Data to examine START
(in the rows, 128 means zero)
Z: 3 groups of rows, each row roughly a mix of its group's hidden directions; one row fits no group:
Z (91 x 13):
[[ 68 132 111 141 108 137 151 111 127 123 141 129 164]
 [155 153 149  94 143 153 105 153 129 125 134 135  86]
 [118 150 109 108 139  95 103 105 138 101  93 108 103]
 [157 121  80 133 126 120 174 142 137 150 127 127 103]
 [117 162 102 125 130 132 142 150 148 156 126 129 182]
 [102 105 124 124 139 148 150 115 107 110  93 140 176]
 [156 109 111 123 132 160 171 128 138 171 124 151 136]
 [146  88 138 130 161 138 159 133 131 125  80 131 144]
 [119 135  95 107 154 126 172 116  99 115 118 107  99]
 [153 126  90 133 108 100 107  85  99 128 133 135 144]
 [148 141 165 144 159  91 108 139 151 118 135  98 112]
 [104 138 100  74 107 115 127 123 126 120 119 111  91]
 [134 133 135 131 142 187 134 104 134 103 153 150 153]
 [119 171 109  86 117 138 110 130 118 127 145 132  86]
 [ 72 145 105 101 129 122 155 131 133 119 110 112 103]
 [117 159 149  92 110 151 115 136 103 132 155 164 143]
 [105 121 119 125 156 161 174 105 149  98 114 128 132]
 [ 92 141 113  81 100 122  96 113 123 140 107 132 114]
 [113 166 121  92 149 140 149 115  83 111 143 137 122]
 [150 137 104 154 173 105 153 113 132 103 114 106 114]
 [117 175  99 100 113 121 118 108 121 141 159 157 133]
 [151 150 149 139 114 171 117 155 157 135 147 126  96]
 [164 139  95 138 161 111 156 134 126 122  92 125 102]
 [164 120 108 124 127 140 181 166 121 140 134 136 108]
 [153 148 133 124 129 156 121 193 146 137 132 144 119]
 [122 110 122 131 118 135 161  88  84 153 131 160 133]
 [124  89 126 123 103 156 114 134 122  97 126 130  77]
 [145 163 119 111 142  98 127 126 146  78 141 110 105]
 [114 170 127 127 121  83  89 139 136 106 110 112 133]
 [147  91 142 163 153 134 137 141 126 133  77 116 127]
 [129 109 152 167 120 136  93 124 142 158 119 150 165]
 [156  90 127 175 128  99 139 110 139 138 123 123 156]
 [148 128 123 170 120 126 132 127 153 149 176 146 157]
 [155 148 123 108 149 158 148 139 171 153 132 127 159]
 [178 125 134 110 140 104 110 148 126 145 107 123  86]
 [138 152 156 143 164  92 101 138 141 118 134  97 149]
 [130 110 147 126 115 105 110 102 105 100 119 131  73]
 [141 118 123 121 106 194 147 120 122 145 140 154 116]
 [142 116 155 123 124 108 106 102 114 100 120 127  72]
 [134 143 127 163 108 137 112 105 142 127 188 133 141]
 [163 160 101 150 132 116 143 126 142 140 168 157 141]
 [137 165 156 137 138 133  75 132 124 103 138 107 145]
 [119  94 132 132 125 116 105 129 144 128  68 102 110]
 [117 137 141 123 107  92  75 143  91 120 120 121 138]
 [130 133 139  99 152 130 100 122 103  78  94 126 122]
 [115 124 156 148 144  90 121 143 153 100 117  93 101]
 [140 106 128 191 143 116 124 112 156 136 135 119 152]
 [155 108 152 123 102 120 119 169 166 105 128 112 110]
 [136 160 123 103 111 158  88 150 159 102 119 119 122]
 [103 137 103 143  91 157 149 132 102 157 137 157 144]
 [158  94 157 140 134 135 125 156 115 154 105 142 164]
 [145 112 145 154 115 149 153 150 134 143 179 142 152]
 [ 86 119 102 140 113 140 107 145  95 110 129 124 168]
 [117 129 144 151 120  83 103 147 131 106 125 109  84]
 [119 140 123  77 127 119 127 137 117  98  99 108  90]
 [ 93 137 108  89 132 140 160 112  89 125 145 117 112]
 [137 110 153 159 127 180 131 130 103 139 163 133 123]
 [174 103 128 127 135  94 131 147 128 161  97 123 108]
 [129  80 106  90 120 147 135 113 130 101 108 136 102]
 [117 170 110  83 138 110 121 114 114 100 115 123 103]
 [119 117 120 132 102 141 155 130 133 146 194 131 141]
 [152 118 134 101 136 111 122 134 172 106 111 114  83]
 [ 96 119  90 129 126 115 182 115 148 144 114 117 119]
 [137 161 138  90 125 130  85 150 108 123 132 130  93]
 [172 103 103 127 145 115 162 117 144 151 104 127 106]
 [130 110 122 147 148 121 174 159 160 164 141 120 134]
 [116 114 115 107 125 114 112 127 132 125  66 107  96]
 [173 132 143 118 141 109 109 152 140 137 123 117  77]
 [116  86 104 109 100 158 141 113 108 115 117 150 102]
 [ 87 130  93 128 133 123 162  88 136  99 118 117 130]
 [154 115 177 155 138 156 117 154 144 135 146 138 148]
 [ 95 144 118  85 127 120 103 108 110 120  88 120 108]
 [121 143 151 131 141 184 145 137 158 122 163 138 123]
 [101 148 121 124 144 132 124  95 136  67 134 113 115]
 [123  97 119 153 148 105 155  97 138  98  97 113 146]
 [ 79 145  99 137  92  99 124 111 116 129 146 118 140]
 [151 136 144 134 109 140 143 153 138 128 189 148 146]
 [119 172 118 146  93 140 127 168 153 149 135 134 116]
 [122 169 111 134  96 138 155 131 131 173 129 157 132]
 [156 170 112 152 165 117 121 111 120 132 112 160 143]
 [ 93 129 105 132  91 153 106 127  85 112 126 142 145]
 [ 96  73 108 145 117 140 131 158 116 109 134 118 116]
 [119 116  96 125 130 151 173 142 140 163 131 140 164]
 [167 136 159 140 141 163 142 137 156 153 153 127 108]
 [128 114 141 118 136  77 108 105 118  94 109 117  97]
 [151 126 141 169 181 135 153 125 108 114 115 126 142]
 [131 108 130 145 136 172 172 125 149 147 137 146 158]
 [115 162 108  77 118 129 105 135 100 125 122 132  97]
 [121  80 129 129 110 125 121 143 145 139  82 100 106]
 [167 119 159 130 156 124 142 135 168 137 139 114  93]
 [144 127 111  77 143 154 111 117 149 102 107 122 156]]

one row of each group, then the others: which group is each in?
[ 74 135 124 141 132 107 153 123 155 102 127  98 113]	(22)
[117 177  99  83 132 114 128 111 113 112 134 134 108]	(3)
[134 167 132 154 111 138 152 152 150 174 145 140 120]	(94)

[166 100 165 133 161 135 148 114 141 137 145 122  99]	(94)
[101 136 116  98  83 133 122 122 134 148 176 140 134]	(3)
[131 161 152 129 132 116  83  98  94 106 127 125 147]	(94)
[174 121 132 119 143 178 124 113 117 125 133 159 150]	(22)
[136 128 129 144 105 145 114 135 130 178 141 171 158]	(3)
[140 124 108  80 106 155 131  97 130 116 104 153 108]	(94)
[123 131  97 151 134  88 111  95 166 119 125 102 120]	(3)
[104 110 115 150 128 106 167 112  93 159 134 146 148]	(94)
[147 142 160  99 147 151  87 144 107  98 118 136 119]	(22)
Data to examine END
**What is expected:**
Set down again, word for word, the stretch of records from the line with "one row of each" to the line with "[140 124 108", both of those lines included.

**Completed task:**
one row of each group, then the others: which group is each in?
[ 74 135 124 141 132 107 153 123 155 102 127  98 113]	(22)
[117 177  99  83 132 114 128 111 113 112 134 134 108]	(3)
[134 167 132 154 111 138 152 152 150 174 145 140 120]	(94)

[166 100 165 133 161 135 148 114 141 137 145 122  99]	(94)
[101 136 116  98  83 133 122 122 134 148 176 140 134]	(3)
[131 161 152 129 132 116  83  98  94 106 127 125 147]	(94)
[174 121 132 119 143 178 124 113 117 125 133 159 150]	(22)
[136 128 129 144 105 145 114 135 130 178 141 171 158]	(3)
[140 124 108  80 106 155 131  97 130 116 104 153 108]	(94)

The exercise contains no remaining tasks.